__TO DO__.
Everything from the top of the data below through the line with "o = O[0][rows]" should be duplicated exactly, and nothing past it.

__INFORMATION SUPPLIED__.
###
Below is a small trained network, with its code and all its weights. Each question gives an input and a target symbol and asks what happens when units are switched off, that is, made to give their printed mean instead of their output.

import numpy as np


def w(rows, s, z=0):
    codes = np.array(rows[::2]) - 128.0
    scale = np.full(codes.shape[1], s)
    scale[-1] = z or s
    return codes * scale


def norm(h):
    return h / np.sqrt((h * h).mean(-1, keepdims=True) + 1e-5)


def f(y):
    return np.maximum(y, 0)


def softmax(a):
    e = np.exp(a - a.max(-1, keepdims=True))
    return e / e.sum(-1, keepdims=True)


def log_softmax(a):
    a = a - a.max(-1, keepdims=True)
    return a - np.log(np.exp(a).sum(-1, keepdims=True))


def net(x, mask):
    ids = ['αγεζηθλμπστφψω'.index(c) for c in x.split()]
    T = len(ids)
    res = E[ids] + P[:T]
    r = norm(res)
    for j in range(3):
        rows = slice(3 * j, 3 * j + 3)
        q, k, v = (r @ M[0][rows].T for M in (Q, K, V))
        z = softmax(np.where(np.tri(T) > 0, q @ k.T / 3**0.5, -1e9)) @ v
        o = O[0][rows]
        res = res + np.where(mask[j], z, o[:, -1]) @ o[:, :-1]
    y = f(norm(res) @ A[0][:, :-1].T + A[0][:, -1])
    res = res + np.where(mask[3:7], y, B[0][:, -1]) @ B[0][:, :-1]
    return log_softmax(norm(res)[-1] @ U[:, :-1].T + U[:, -1])


Q, K, V, O, A, B = {}, {}, {}, {}, {}, {}
E = w([
[74,111,67,79,137],'α',
[53,135,162,62,138],'γ',
[115,143,162,126,62],'ε',
[109,118,118,95,223],'ζ',
[150,98,108,99,134],'η',
[131,148,110,90,141],'θ',
[81,97,68,128,123],'λ',
[100,132,155,55,110],'μ',
[46,4,87,86,82],'π',
[163,104,143,133,122],'σ',
[70,150,156,49,69],'τ',
[155,133,101,97,70],'φ',
[74,199,208,114,147],'ψ',
[174,156,101,159,171],'ω',
],0.02)
P = w([
[64,127,2,155,87],'0',
[104,125,73,178,73],'1',
[126,137,88,174,93],'2',
[136,139,105,167,101],'3',
[156,133,122,165,108],'4',
[161,142,130,167,122],'5',
[154,145,136,166,114],'6',
],0.0079)
Q[0] = w([
[92,69,146,125,132],'h0',
[135,69,133,141,105],'h0',
[192,82,96,56,149],'h0',
[131,228,108,143,108],'h1',
[168,125,107,115,137],'h1',
[84,206,103,141,253],'h1',
[78,100,110,84,110],'h2',
[80,104,86,121,142],'h2',
[173,78,148,134,191],'h2',
],0.011)
K[0] = w([
[147,170,9,182,150],'h0',
[104,180,35,78,110],'h0',
[246,111,132,49,120],'h0',
[19,157,85,103,2],'h1',
[136,159,200,98,187],'h1',
[29,136,114,134,219],'h1',
[150,120,110,126,182],'h2',
[168,133,218,89,81],'h2',
[65,122,103,161,74],'h2',
],0.0081)
V[0] = w([
[123,130,101,157,140],'h0',
[135,255,157,126,112],'h0',
[68,174,184,123,161],'h0',
[175,69,113,160,216],'h1',
[61,144,86,152,135],'h1',
[138,96,209,171,84],'h1',
[128,181,47,189,74],'h2',
[85,35,177,179,100],'h2',
[193,96,149,45,101],'h2',
],0.01)
O[0] = w([
[122,199,167,84,239,155],'h0',
[114,93,213,219,104,59],'h0',
[157,90,112,36,105,46],'h0',
[118,166,107,109,168,81],'h1',
[125,61,176,133,156,189],'h1',
[123,160,138,128,84,57],'h1',
[179,159,165,193,159,253],'h2',
[63,249,2,135,90,109],'h2',
[178,66,22,136,110,107],'h2',
],0.0074,0.0064)
A[0] = w([
[17,48,39,173,180,86],'n0',
[146,203,137,116,154,118],'n1',
[2,60,142,45,221,66],'n2',
[80,168,239,38,73,249],'n3',
],0.0075,0.0015)
B[0] = w([
[128,158,196,154,55,253],'n0',
[122,72,114,77,111,162],'n1',
[145,165,136,105,94,229],'n2',
[254,158,11,122,158,184],'n3',
],0.0094,0.0067)
U = w([
[93,130,161,94,171,220],'α',
[172,59,91,201,76,93],'γ',
[141,91,122,251,166,141],'ε',
[133,227,142,182,144,185],'ζ',
[151,118,91,175,115,70],'η',
[54,150,164,216,124,173],'θ',
[60,7,83,115,96,159],'λ',
[136,131,162,36,121,113],'μ',
[111,138,22,201,168,132],'π',
[155,7,189,147,173,137],'σ',
[119,137,203,80,91,132],'τ',
[183,180,243,124,154,2],'φ',
[148,52,85,77,115,117],'ψ',
[126,94,66,89,115,134],'ω',
],0.011,0.0066)

Each question gives the input, a string of symbols that net reads in full, and the target symbol t.
The units are the heads (3 rows each of Q, K, V and O) and the neurons (one row each of A and B). Each row of codes is followed by its name. A weight is (code - 128) times the scale printed after its matrix; where a second scale follows, it is the last column's (O, A, B and U).
mask holds one flag per unit, heads first, then neurons. A switched-off unit (its flag False) gives its mean, the last column of its rows in O or B, instead of its output. The means were averaged over made-up inputs and are rounded, as every weight is.
A unit's drop is (log p(t) with every unit on - log p(t) with that unit switched off) / (log p(t) with every unit on - log p(t) with every unit switched off).
The circuit of an input: a set's keep is (log p(t) with only the set's units on - log p(t) with every unit switched off) / (log p(t) with every unit on - log p(t) with every unit switched off). Starting from all 7 units, units are removed one at a time, each time the one whose removal leaves the highest keep (on an exact tie, the one counted first), for as long as the keep stays at least 0.8.
circuit, biggest first: the units of the circuit, biggest drop first
unit that matters most: the unit with the biggest drop
k most important neurons: the k neurons with the biggest drops, biggest first
heads that matter: for each layer, one digit per head in row order, 1 if its drop is at least 0.15 and else 0, layers parted by /
drop when u is switched off: that unit's drop, to one decimal
input φ σ η φ φ θ, target ε: heads that matter	101
input ε λ θ, target σ: heads that matter	000
input λ ω τ α, target τ: unit that matters most	n2
input λ λ θ, target σ: circuit, biggest first	h2, h1
input ψ θ ε μ γ θ μ, target σ: heads that matter	101
input θ σ λ σ, target ζ: 2 most important neurons	n0, n3
input λ λ ζ α, target μ: circuit, biggest first	n2, h2
input θ ω π τ φ λ η, target π: heads that matter	110
input α λ σ α λ λ, target ζ: circuit, biggest first	n0, h0
input ψ α λ ψ ω θ λ, target σ: heads that matter	001
input μ λ λ τ φ σ η, target π: 2 most important neurons	n0, n2
input ε ε λ ω λ λ λ, target θ: heads that matter	000
input λ θ μ λ σ λ η, target ζ: heads that matter	111
input λ ω π λ λ, target ζ: unit that matters most	h0
input φ γ ε λ, target θ: 2 most important neurons	n0, n3
input ψ φ τ ζ λ α, target τ: drop when h2 is switched off	0.1
input ψ λ θ α, target σ: drop when n2 is switched off	-0.1
input φ λ θ λ, target σ: drop when n2 is switched off	0.0
input θ θ ψ, target σ: drop when h1 is switched off	0.1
###
__THE COMPLETED TASK__.
Below is a small trained network, with its code and all its weights. Each question gives an input and a target symbol and asks what happens when units are switched off, that is, made to give their printed mean instead of their output.

import numpy as np


def w(rows, s, z=0):
    codes = np.array(rows[::2]) - 128.0
    scale = np.full(codes.shape[1], s)
    scale[-1] = z or s
    return codes * scale


def norm(h):
    return h / np.sqrt((h * h).mean(-1, keepdims=True) + 1e-5)


def f(y):
    return np.maximum(y, 0)


def softmax(a):
    e = np.exp(a - a.max(-1, keepdims=True))
    return e / e.sum(-1, keepdims=True)


def log_softmax(a):
    a = a - a.max(-1, keepdims=True)
    return a - np.log(np.exp(a).sum(-1, keepdims=True))


def net(x, mask):
    ids = ['αγεζηθλμπστφψω'.index(c) for c in x.split()]
    T = len(ids)
    res = E[ids] + P[:T]
    r = norm(res)
    for j in range(3):
        rows = slice(3 * j, 3 * j + 3)
        q, k, v = (r @ M[0][rows].T for M in (Q, K, V))
        z = softmax(np.where(np.tri(T) > 0, q @ k.T / 3**0.5, -1e9)) @ v
        o = O[0][rows]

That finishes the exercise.